AVAILABLE DATA section start

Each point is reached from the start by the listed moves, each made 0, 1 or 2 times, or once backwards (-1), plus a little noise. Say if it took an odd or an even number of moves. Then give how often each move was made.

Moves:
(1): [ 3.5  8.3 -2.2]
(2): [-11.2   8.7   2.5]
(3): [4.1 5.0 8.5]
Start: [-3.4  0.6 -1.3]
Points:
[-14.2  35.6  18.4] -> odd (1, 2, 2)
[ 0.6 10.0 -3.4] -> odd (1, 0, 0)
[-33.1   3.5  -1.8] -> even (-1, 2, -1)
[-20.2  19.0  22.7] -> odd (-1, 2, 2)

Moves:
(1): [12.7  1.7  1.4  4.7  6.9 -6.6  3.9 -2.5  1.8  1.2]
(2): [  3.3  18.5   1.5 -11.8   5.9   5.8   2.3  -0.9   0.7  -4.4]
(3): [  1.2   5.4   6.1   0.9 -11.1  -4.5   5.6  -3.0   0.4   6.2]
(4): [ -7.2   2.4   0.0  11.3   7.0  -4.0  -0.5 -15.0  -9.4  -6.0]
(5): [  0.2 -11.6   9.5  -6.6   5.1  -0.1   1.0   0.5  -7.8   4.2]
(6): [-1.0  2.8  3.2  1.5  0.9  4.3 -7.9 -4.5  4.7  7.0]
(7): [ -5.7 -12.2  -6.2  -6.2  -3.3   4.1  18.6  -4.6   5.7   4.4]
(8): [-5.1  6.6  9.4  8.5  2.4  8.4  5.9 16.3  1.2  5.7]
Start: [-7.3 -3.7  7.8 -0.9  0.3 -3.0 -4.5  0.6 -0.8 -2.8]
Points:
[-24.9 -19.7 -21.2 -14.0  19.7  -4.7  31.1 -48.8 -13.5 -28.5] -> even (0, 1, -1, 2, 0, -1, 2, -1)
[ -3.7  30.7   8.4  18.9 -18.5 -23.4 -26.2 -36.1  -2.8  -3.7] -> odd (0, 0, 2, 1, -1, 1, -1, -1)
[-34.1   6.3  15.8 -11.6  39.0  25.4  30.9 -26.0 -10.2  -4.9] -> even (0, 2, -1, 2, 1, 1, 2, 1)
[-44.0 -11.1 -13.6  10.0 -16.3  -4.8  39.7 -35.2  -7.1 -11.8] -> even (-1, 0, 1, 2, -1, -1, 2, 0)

AVAILABLE DATA section end
AVAILABLE DATA section start

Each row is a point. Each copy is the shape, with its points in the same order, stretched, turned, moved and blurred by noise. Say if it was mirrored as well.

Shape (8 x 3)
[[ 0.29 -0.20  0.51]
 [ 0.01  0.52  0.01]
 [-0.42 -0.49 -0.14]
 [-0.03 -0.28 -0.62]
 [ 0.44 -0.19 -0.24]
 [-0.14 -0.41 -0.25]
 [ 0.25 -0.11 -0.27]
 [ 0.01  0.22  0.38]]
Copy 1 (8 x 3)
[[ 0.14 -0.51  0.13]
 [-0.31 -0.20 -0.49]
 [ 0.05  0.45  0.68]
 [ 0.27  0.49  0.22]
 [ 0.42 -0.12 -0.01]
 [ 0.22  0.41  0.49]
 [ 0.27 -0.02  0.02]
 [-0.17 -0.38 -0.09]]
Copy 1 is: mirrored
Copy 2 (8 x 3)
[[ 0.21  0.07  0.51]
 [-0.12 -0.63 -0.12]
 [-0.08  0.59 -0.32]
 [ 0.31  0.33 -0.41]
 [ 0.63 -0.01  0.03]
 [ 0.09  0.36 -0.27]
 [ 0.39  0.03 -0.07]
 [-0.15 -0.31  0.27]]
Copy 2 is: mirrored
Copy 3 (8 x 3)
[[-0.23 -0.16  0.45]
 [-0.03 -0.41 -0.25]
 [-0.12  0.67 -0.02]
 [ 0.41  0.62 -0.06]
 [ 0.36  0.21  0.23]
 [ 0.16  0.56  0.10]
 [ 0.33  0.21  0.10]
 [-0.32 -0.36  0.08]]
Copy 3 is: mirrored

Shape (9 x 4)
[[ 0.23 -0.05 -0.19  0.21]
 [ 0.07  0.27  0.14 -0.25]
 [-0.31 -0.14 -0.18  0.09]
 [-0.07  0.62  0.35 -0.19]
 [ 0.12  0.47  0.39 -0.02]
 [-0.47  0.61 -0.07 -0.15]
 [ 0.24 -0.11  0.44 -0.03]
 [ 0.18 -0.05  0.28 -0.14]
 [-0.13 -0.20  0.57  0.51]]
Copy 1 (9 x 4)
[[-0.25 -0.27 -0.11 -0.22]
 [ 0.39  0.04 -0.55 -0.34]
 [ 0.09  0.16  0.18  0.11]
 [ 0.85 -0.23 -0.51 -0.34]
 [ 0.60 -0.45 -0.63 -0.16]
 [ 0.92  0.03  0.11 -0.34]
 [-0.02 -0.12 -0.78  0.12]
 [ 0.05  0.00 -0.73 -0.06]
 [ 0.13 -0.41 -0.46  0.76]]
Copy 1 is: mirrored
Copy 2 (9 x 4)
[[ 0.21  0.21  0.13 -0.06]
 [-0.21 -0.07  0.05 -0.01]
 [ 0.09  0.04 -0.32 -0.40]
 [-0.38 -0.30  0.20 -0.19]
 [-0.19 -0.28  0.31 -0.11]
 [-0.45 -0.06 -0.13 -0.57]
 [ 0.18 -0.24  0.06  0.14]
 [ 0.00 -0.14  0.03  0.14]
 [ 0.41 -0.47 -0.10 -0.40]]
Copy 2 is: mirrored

AVAILABLE DATA section end
AVAILABLE DATA section start

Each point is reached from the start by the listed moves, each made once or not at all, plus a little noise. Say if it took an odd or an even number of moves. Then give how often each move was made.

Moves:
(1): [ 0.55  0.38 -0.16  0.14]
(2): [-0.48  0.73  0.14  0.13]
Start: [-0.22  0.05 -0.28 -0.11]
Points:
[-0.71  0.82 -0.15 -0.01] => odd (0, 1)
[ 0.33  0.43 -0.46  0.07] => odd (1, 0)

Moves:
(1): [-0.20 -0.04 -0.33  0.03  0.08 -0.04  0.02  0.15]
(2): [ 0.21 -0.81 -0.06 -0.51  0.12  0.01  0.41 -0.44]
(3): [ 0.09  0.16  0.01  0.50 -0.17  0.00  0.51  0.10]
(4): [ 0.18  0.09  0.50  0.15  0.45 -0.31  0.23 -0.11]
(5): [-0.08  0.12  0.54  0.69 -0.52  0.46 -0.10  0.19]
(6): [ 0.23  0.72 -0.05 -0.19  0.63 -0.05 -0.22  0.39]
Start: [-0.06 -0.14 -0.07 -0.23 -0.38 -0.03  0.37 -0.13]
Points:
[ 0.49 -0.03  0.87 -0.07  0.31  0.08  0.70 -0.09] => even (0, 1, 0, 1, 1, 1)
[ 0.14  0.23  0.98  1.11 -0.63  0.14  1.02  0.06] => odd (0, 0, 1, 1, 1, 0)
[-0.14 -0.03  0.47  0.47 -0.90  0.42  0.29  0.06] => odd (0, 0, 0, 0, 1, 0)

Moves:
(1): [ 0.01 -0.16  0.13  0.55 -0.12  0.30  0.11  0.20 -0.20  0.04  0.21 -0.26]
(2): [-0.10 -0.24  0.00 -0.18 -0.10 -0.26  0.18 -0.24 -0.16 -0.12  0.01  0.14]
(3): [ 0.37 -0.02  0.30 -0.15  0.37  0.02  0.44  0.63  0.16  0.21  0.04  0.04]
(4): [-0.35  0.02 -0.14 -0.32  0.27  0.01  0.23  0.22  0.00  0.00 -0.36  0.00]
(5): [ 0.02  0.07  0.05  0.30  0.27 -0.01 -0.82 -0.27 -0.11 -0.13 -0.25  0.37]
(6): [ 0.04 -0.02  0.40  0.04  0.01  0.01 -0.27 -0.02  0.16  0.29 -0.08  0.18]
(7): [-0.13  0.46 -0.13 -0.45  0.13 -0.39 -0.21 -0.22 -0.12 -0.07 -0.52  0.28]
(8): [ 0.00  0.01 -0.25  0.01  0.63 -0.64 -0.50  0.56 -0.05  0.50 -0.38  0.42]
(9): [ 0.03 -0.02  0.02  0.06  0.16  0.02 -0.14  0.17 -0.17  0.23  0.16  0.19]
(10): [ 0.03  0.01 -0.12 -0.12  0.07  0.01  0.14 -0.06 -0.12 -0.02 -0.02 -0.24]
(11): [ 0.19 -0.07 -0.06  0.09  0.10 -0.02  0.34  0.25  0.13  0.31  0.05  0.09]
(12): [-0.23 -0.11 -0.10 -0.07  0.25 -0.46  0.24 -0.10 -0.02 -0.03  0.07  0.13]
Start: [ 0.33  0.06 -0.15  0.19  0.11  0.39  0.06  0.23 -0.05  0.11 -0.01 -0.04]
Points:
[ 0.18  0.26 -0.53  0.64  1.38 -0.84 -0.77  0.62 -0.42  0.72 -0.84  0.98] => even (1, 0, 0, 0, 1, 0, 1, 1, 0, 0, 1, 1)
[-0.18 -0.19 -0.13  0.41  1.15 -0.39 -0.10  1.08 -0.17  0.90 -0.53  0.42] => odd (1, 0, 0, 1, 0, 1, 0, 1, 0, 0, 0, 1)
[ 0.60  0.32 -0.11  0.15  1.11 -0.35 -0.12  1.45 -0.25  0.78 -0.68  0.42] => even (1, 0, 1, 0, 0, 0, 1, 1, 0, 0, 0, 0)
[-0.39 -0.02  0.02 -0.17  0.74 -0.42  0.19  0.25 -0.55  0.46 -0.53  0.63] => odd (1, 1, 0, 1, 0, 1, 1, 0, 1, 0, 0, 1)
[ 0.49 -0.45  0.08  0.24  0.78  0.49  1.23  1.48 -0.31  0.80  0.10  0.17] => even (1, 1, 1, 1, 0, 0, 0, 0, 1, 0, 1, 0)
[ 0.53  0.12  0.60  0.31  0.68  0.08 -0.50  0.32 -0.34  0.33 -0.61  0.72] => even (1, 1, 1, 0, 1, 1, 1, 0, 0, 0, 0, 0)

AVAILABLE DATA section end

• [TASK DESCRIPTION]
Your task is to retype the entries verbatim, starting with the line that holds "2 times, or" and stopping after the line that holds "(7): [ -5.7 -12.2".

• [EXPECTED ANSWER]
Each point is reached from the start by the listed moves, each made 0, 1 or 2 times, or once backwards (-1), plus a little noise. Say if it took an odd or an even number of moves. Then give how often each move was made.

Moves:
(1): [ 3.5  8.3 -2.2]
(2): [-11.2   8.7   2.5]
(3): [4.1 5.0 8.5]
Start: [-3.4  0.6 -1.3]
Points:
[-14.2  35.6  18.4] -> odd (1, 2, 2)
[ 0.6 10.0 -3.4] -> odd (1, 0, 0)
[-33.1   3.5  -1.8] -> even (-1, 2, -1)
[-20.2  19.0  22.7] -> odd (-1, 2, 2)

Moves:
(1): [12.7  1.7  1.4  4.7  6.9 -6.6  3.9 -2.5  1.8  1.2]
(2): [  3.3  18.5   1.5 -11.8   5.9   5.8   2.3  -0.9   0.7  -4.4]
(3): [  1.2   5.4   6.1   0.9 -11.1  -4.5   5.6  -3.0   0.4   6.2]
(4): [ -7.2   2.4   0.0  11.3   7.0  -4.0  -0.5 -15.0  -9.4  -6.0]
(5): [  0.2 -11.6   9.5  -6.6   5.1  -0.1   1.0   0.5  -7.8   4.2]
(6): [-1.0  2.8  3.2  1.5  0.9  4.3 -7.9 -4.5  4.7  7.0]
(7): [ -5.7 -12.2  -6.2  -6.2  -3.3   4.1  18.6  -4.6   5.7   4.4]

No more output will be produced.